*TASK DETAILS*.
Each line of the data below from the one holding "[[123 160 133" to the one holding "[174 163 126", inclusive, is to be reproduced exactly; no other line belongs in the answer.

*RECORDS PROVIDED*.
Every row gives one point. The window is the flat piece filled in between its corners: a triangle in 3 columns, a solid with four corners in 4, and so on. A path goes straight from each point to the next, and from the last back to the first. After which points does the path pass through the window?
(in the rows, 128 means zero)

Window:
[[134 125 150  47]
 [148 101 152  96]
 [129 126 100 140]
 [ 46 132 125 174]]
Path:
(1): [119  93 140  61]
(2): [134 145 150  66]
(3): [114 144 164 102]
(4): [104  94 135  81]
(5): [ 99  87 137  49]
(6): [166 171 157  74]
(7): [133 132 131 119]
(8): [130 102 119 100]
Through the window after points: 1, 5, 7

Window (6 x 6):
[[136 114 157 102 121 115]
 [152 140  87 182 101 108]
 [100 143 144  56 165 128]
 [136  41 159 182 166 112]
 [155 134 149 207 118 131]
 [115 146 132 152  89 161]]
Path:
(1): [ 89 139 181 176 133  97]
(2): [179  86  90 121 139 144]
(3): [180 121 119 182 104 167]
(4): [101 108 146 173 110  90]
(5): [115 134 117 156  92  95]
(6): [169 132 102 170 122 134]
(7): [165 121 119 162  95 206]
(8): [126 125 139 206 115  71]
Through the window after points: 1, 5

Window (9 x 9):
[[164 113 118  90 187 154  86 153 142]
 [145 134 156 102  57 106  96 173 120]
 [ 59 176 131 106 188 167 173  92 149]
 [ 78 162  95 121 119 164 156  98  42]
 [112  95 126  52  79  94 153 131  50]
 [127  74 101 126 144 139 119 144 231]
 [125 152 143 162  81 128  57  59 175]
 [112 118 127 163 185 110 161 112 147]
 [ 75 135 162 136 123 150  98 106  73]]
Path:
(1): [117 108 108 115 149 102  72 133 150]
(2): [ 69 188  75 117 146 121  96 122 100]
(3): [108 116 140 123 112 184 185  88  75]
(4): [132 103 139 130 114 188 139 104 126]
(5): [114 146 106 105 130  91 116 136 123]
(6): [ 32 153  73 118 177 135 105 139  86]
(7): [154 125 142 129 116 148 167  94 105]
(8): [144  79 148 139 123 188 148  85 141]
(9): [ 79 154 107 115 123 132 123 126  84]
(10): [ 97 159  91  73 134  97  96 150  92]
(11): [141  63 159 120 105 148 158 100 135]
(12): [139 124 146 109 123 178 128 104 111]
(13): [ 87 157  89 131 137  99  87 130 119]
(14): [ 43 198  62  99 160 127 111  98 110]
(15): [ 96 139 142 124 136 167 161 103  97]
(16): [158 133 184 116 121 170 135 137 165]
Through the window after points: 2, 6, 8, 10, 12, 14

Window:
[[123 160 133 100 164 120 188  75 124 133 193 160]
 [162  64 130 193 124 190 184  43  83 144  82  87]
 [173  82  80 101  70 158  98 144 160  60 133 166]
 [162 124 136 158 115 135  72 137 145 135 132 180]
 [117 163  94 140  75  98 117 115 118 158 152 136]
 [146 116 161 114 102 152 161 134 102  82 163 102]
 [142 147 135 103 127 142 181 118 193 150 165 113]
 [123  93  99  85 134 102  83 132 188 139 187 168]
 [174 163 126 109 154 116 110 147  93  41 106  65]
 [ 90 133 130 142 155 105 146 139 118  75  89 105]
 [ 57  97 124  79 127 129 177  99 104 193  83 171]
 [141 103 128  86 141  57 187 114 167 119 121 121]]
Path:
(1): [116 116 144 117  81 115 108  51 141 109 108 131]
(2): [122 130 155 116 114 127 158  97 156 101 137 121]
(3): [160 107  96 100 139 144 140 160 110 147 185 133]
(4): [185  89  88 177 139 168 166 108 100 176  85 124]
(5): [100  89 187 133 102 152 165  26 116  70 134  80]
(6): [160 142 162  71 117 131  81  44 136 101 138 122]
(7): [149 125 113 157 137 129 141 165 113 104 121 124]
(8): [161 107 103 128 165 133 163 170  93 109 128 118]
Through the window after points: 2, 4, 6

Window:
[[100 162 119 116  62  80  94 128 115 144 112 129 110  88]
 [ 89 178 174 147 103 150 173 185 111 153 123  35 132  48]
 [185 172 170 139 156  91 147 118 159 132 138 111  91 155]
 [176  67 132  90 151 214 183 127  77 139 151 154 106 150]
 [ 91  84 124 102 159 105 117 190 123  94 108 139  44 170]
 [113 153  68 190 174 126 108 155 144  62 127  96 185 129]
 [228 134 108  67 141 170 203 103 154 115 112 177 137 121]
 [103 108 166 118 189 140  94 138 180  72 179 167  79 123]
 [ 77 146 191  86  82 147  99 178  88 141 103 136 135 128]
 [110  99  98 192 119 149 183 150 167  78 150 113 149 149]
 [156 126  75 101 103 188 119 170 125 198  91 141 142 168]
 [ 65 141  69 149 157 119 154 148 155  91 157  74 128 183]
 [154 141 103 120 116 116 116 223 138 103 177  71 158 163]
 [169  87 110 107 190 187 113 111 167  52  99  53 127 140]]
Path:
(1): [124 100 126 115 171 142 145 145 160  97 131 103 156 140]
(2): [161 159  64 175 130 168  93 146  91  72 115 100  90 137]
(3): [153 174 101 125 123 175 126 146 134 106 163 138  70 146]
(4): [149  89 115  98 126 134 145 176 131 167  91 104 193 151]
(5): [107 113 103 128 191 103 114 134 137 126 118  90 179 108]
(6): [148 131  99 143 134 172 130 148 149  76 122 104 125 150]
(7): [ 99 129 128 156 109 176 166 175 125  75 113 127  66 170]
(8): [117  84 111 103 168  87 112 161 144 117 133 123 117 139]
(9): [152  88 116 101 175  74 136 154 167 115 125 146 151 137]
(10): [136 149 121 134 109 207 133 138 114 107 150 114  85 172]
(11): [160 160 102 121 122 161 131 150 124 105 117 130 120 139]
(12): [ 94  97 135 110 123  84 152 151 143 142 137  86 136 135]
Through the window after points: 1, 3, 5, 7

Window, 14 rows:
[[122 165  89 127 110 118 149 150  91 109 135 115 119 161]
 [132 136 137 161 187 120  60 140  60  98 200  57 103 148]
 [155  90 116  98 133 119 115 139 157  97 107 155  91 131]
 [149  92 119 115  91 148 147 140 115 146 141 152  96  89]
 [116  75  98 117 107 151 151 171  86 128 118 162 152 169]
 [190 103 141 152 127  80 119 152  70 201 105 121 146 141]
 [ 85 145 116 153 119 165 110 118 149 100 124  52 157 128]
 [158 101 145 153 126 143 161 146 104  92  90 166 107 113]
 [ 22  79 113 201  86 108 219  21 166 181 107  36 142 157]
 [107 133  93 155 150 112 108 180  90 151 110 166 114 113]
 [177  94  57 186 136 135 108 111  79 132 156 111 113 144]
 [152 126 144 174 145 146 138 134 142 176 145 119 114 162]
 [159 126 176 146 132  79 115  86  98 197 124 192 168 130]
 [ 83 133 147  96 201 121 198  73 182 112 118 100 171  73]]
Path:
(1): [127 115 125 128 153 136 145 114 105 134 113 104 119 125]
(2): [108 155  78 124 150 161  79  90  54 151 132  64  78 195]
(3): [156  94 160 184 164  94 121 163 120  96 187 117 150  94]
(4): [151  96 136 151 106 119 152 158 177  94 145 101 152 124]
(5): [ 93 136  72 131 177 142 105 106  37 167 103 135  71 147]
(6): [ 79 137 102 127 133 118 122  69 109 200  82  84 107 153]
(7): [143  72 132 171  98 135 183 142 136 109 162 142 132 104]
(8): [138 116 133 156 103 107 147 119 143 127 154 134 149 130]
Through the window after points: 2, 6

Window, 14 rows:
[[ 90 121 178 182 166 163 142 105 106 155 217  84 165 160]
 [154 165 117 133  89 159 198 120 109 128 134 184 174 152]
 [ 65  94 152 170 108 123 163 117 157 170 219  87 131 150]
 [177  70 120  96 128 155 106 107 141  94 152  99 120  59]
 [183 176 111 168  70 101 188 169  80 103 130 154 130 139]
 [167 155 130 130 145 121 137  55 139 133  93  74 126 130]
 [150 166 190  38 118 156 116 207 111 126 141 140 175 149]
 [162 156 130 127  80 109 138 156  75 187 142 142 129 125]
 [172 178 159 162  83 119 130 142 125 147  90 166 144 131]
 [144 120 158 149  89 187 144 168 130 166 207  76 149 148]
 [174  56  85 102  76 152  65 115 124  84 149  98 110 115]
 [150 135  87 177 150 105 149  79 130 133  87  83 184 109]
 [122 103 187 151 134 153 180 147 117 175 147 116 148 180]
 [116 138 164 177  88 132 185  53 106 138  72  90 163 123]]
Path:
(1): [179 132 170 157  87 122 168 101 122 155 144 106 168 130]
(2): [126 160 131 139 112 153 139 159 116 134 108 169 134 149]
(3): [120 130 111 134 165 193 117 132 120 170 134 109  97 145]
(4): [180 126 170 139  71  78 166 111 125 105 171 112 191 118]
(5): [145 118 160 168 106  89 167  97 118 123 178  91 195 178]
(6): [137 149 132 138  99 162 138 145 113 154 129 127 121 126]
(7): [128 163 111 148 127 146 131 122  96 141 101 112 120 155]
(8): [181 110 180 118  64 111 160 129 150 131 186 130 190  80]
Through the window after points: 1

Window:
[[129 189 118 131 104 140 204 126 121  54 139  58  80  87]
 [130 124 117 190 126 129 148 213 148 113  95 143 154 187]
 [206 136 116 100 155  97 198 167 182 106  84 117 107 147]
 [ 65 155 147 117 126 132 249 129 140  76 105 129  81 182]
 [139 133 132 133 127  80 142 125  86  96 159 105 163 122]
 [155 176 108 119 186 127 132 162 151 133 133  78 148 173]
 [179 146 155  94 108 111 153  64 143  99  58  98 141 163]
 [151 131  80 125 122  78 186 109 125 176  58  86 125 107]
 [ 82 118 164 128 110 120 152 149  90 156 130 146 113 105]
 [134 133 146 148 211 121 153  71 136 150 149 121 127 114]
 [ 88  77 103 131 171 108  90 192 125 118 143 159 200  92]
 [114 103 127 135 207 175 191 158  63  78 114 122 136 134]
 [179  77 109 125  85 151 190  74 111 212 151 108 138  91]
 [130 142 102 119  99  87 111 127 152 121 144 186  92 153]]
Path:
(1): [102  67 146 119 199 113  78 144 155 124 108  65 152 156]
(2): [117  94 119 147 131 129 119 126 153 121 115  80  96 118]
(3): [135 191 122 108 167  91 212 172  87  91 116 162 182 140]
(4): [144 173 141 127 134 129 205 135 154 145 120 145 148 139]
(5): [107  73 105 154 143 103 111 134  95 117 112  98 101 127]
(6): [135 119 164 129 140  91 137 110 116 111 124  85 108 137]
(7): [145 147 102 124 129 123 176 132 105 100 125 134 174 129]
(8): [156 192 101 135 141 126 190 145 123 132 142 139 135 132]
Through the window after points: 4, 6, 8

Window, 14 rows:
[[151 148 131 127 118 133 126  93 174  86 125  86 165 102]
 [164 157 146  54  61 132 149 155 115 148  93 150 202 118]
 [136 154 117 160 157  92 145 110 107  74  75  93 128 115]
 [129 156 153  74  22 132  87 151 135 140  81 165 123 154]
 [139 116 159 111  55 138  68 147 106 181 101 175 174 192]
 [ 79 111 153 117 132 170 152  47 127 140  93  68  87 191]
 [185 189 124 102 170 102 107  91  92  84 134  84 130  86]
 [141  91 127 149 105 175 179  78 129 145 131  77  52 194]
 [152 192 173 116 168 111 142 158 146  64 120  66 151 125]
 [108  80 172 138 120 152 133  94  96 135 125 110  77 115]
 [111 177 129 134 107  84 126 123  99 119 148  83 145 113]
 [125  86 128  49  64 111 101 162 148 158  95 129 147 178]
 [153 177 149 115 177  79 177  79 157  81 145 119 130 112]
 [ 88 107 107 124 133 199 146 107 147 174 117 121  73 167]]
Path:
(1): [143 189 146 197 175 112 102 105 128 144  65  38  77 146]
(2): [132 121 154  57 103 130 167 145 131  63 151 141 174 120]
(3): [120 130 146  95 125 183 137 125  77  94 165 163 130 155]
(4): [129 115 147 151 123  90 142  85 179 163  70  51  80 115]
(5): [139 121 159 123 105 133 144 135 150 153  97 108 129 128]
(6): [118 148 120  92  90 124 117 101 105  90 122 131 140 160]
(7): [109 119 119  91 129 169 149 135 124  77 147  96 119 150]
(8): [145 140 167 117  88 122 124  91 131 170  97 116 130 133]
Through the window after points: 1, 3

*EXERCISE RESPONSE*.
[[123 160 133 100 164 120 188  75 124 133 193 160]
 [162  64 130 193 124 190 184  43  83 144  82  87]
 [173  82  80 101  70 158  98 144 160  60 133 166]
 [162 124 136 158 115 135  72 137 145 135 132 180]
 [117 163  94 140  75  98 117 115 118 158 152 136]
 [146 116 161 114 102 152 161 134 102  82 163 102]
 [142 147 135 103 127 142 181 118 193 150 165 113]
 [123  93  99  85 134 102  83 132 188 139 187 168]
 [174 163 126 109 154 116 110 147  93  41 106  65]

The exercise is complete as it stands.